* [Task statement]
The answer must be an exact copy of every entry.

* [Exercise inputs]
Below is a small trained network, with its code and all its weights. Each question gives an input and a target symbol and asks what happens when units are switched off, that is, made to give their printed mean instead of their output.

import numpy as np


def w(rows, s, z=0):
    codes = np.array(rows[::2]) - 128.0
    scale = np.full(codes.shape[1], s)
    scale[-1] = z or s
    return codes * scale


def f(y):
    return np.maximum(y, 0)


def softmax(a):
    e = np.exp(a - a.max(-1, keepdims=True))
    return e / e.sum(-1, keepdims=True)


def log_softmax(a):
    a = a - a.max(-1, keepdims=True)
    return a - np.log(np.exp(a).sum(-1, keepdims=True))


def net(x, mask):
    ids = ['ΓΞΠΣαβεζηλμτφω'.index(c) for c in x.split()]
    T = len(ids)
    res = E[ids] + P[:T]
    u = 0
    for l in range(2):
        r = res
        for j in range(2):
            rows = slice(3 * j, 3 * j + 3)
            q, k, v = (r @ M[l][rows].T for M in (Q, K, V))
            z = softmax(np.where(np.tri(T) > 0, q @ k.T / 3**0.5, -1e9)) @ v
            o = O[l][rows]
            res = res + np.where(mask[u + j], z, o[:, -1]) @ o[:, :-1]
        u += 2
        y = f(res @ A[l][:, :-1].T + A[l][:, -1])
        res = res + np.where(mask[u : u + 8], y, B[l][:, -1]) @ B[l][:, :-1]
        u += 8
    return log_softmax(res[-1] @ U[:, :-1].T + U[:, -1])


Q, K, V, O, A, B = {}, {}, {}, {}, {}, {}
E = w([
[110,139,193,160],'Γ',
[35,186,191,122],'Ξ',
[81,149,165,120],'Π',
[107,107,78,106],'Σ',
[102,129,107,130],'α',
[124,127,134,97],'β',
[46,205,168,74],'ε',
[108,131,136,71],'ζ',
[95,140,155,110],'η',
[223,80,171,118],'λ',
[119,144,153,76],'μ',
[90,126,95,113],'τ',
[118,141,252,86],'φ',
[125,142,121,158],'ω',
],0.014)
P = w([
[101,105,147,224],'0',
[131,133,254,67],'1',
[130,111,253,80],'2',
[118,89,196,82],'3',
[130,105,127,138],'4',
[144,103,153,182],'5',
[146,108,142,125],'6',
[105,141,170,85],'7',
[95,136,189,79],'8',
[84,145,129,56],'9',
],0.0099)
Q[0] = w([
[80,144,129,137],'0.h1',
[100,187,101,87],'0.h1',
[181,206,24,163],'0.h1',
[59,142,32,141],'0.h2',
[154,150,78,157],'0.h2',
[101,152,234,2],'0.h2',
],0.0076)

* [Exercise answer]
Below is a small trained network, with its code and all its weights. Each question gives an input and a target symbol and asks what happens when units are switched off, that is, made to give their printed mean instead of their output.

import numpy as np


def w(rows, s, z=0):
    codes = np.array(rows[::2]) - 128.0
    scale = np.full(codes.shape[1], s)
    scale[-1] = z or s
    return codes * scale


def f(y):
    return np.maximum(y, 0)


def softmax(a):
    e = np.exp(a - a.max(-1, keepdims=True))
    return e / e.sum(-1, keepdims=True)


def log_softmax(a):
    a = a - a.max(-1, keepdims=True)
    return a - np.log(np.exp(a).sum(-1, keepdims=True))


def net(x, mask):
    ids = ['ΓΞΠΣαβεζηλμτφω'.index(c) for c in x.split()]
    T = len(ids)
    res = E[ids] + P[:T]
    u = 0
    for l in range(2):
        r = res
        for j in range(2):
            rows = slice(3 * j, 3 * j + 3)
            q, k, v = (r @ M[l][rows].T for M in (Q, K, V))
            z = softmax(np.where(np.tri(T) > 0, q @ k.T / 3**0.5, -1e9)) @ v
            o = O[l][rows]
            res = res + np.where(mask[u + j], z, o[:, -1]) @ o[:, :-1]
        u += 2
        y = f(res @ A[l][:, :-1].T + A[l][:, -1])
        res = res + np.where(mask[u : u + 8], y, B[l][:, -1]) @ B[l][:, :-1]
        u += 8
    return log_softmax(res[-1] @ U[:, :-1].T + U[:, -1])


Q, K, V, O, A, B = {}, {}, {}, {}, {}, {}
E = w([
[110,139,193,160],'Γ',
[35,186,191,122],'Ξ',
[81,149,165,120],'Π',
[107,107,78,106],'Σ',
[102,129,107,130],'α',
[124,127,134,97],'β',
[46,205,168,74],'ε',
[108,131,136,71],'ζ',
[95,140,155,110],'η',
[223,80,171,118],'λ',
[119,144,153,76],'μ',
[90,126,95,113],'τ',
[118,141,252,86],'φ',
[125,142,121,158],'ω',
],0.014)
P = w([
[101,105,147,224],'0',
[131,133,254,67],'1',
[130,111,253,80],'2',
[118,89,196,82],'3',
[130,105,127,138],'4',
[144,103,153,182],'5',
[146,108,142,125],'6',
[105,141,170,85],'7',
[95,136,189,79],'8',
[84,145,129,56],'9',
],0.0099)
Q[0] = w([
[80,144,129,137],'0.h1',
[100,187,101,87],'0.h1',
[181,206,24,163],'0.h1',
[59,142,32,141],'0.h2',
[154,150,78,157],'0.h2',
[101,152,234,2],'0.h2',
],0.0076)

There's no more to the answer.